= Action item =
Please report how many lines in the records below contain the word "each", and give nothing else.

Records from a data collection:
************

Each row was made from one path, in order. Every step used is in the known rows, and no mark comes twice. Write each row's path.
In the rows, zero is written as 100.
Known rows
linid-rinil-lepes-kidab-sobet: 91  81  95  112  61  118  124  112  106  118  108  87  110  111  99  89  88  72  89  101  104  86
rinil-sobet-vepami-rabav-kidab: 116  129  85  103  101  112  102  113  88  74  109  94  119  101  90  68  98  94  86  112  122  115
rinil-lepes-rabav-kidab-linid-vepami: 88  105  99  87  42  102  112  138  120  94  131  92  98  101  119  67  128  83  53  80  74  83
sobet-vepami-rabav: 93  127  94  48  118  97  94  102  85  111  100  68  109  71  122  54  140  77  116  101  85  109
sobet-rabav-kidab-vepami: 119  119  115  77  106  122  59  120  83  87  82  69  98  87  113  77  67  76  90  76  90  67
vepami-rinil-sobet-rabav: 114  112  46  154  141  113  113  111  87  59  73  100  106  116  105  90  74  82  123  128  139  108
lepes-kidab-sobet-rabav-linid: 127  76  124  93  100  67  90  126  118  93  102  124  90  128  71  85  42  96  96  90  113  95
kidab-vepami-rinil: 101  72  76  67  146  78  123  93  99  126  121  98  92  89  95  99  104  97  143  75  113  103
vepami-rinil-lepes-rabav-sobet: 93  94  54  125  94  81  120  126  105  88  94  100  96  116  126  84  110  72  109  100  109  126
rabav-sobet-vepami-rinil-lepes-kidab: 81  89  91  95  94  84  72  121  71  105  103  87  104  101  122  65  89  70  115  88  111  144
rabav-kidab: 108  115  134  87  84  83  84  88  109  84  71  87  101  105  84  85  71  76  84  83  117  106
vepami-rinil: 96  97  66  117  142  81  122  85  101  87  69  95  97  106  103  93  97  77  139  116  128  119
rinil-lepes-rabav-kidab-sobet-vepami: 104  107  106  88  37  87  109  145  122  99  131  87  99  109  118  74  133  89  52  75  78  97
rinil-sobet: 118  106  78  144  93  120  111  116  94  73  120  121  113  120  80  105  80  118  79  116  128  106
rinil-lepes: 108  109  85  107  52  118  98  112  115  124  138  78  104  112  134  89  130  94  60  78  76  107
sobet-rabav-linid-vepami-rinil-lepes-kidab: 115  116  89  101  91  122  64  110  62  80  85  73  102  90  111  54  52  63  97  121  104  96
rabav-linid: 120  89  115  98  70  75  84  93  59  93  84  98  95  88  82  81  42  86  98  124  131  137
rinil-sobet-vepami-rabav-linid: 120  122  79  107  95  110  101  115  72  78  114  98  117  95  89  66  88  96  91  126  128  126
rabav-kidab-sobet-vepami-rinil: 97  105  130  85  117  70  104  91  102  82  65  74  94  100  68  68  76  68  103  81  149  109
rinil-sobet-vepami: 112  112  85  119  95  117  104  116  82  79  130  97  120  100  97  88  107  113  88  121  117  108
kidab-linid: 73  76  101  89  124  100  115  117  95  100  96  102  81  75  111  76  91  87  107  98  103  72
rabav-linid-vepami-rinil-lepes-kidab-sobet: 99  85  96  96  93  78  107  77  71  92  97  94  98  94  56  55  48  68  110  122  153  135
vepami-rinil-sobet: 109  102  49  149  137  95  130  97  98  68  83  110  106  120  89  97  83  89  125  126  148  123

Which path is each row?
111  83  119  64  115  55  109  116  135  108  118  120  97  124  74  77  90  96  109  79  103  103 -> lepes-kidab-sobet-vepami-rabav
94  96  109  87  84  97  90  74  49  89  94  90  102  73  60  64  51  78  104  130  139  125 -> rabav-linid-vepami
94  99  88  97  32  100  94  158  98  105  142  95  101  104  139  77  134  93  60  82  66  110 -> rinil-lepes-rabav-sobet-vepami
110  74  127  72  109  54  106  114  134  108  124  119  98  124  74  87  90  104  106  83  104  98 -> lepes-kidab-sobet-vepami
119  88  89  68  57  89  90  127  132  143  162  104  102  127  122  78  108  91  71  45  67  118 -> rinil-lepes-kidab-vepami-rabav-sobet
74  93  106  91  93  101  65  122  51  102  100  87  102  83  110  71  86  81  109  93  112  131 -> rabav-sobet-vepami
131  129  89  144  92  138  79  128  83  53  92  99  114  116  93  87  54  96  69  111  123  87 -> rinil-sobet-rabav-kidab
101  91  95  92  85  81  99  72  69  92  97  91  103  91  71  57  55  67  110  126  139  137 -> rabav-linid-vepami-rinil-lepes-kidab
98  96  86  111  102  94  105  72  48  73  85  95  105  83  54  62  42  73  117  143  163  136 -> rabav-linid-vepami-rinil-sobet
103  74  68  68  115  77  129  116  110  127  142  98  92  95  111  96  123  97  121  67  94  101 -> kidab-vepami-rinil-lepes-rabav
115  81  110  104  37  89  95  98  62  106  91  88  106  93  92  74  38  65  90  127  124  128 -> rabav-linid-rinil-lepes-kidab
86  108  86  77  133  82  105  89  84  100  91  62  107  76  128  71  137  77  138  119  105  116 -> sobet-vepami-rinil
115  97  109  80  115  75  104  89  106  92  92  93  101  104  74  86  68  81  107  71  136  110 -> rabav-kidab-vepami-rinil-sobet
98  91  91  119  136  113  104  114  63  77  70  86  82  91  57  66  45  76  111  109  158  91 -> kidab-sobet-rabav-linid-vepami-rinil
124  86  99  71  53  86  98  117  143  144  173  99  104  126  126  92  122  104  69  53  60  105 -> rinil-lepes-kidab-vepami
67  127  94  67  134  123  115  75  94  88  84  87  105  85  43  45  94  63  109  89  133  90 -> linid-vepami-rabav-kidab-sobet
91  98  136  80  102  83  95  100  106  84  68  89  89  87  92  68  65  68  89  81  119  86 -> rabav-kidab-linid
96  93  106  76  125  83  115  113  79  104  92  86  88  84  65  57  89  83  111  95  142  113 -> kidab-sobet-vepami-rabav-linid
66  127  76  68  133  134  114  76  89  97  99  90  109  79  65  54  114  73  116  103  110  89 -> linid-vepami-rabav
87  73  98  87  129  77  121  104  129  89  119  131  101  113  81  72  76  89  116  102  108  83 -> lepes-kidab-linid-vepami-rinil-sobet
122  120  89  141  100  138  84  135  81  53  90  100  107  107  96  79  52  92  71  110  124  77 -> rinil-sobet-rabav-kidab-linid
111  97  133  54  97  77  89  90  107  107  101  88  98  95  79  88  77  85  95  57  113  99 -> rabav-kidab-vepami
92  89  94  109  53  120  117  106  104  118  109  85  116  108  115  90  95  71  89  106  90  87 -> linid-rinil-lepes-kidab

************

= Task answer =
2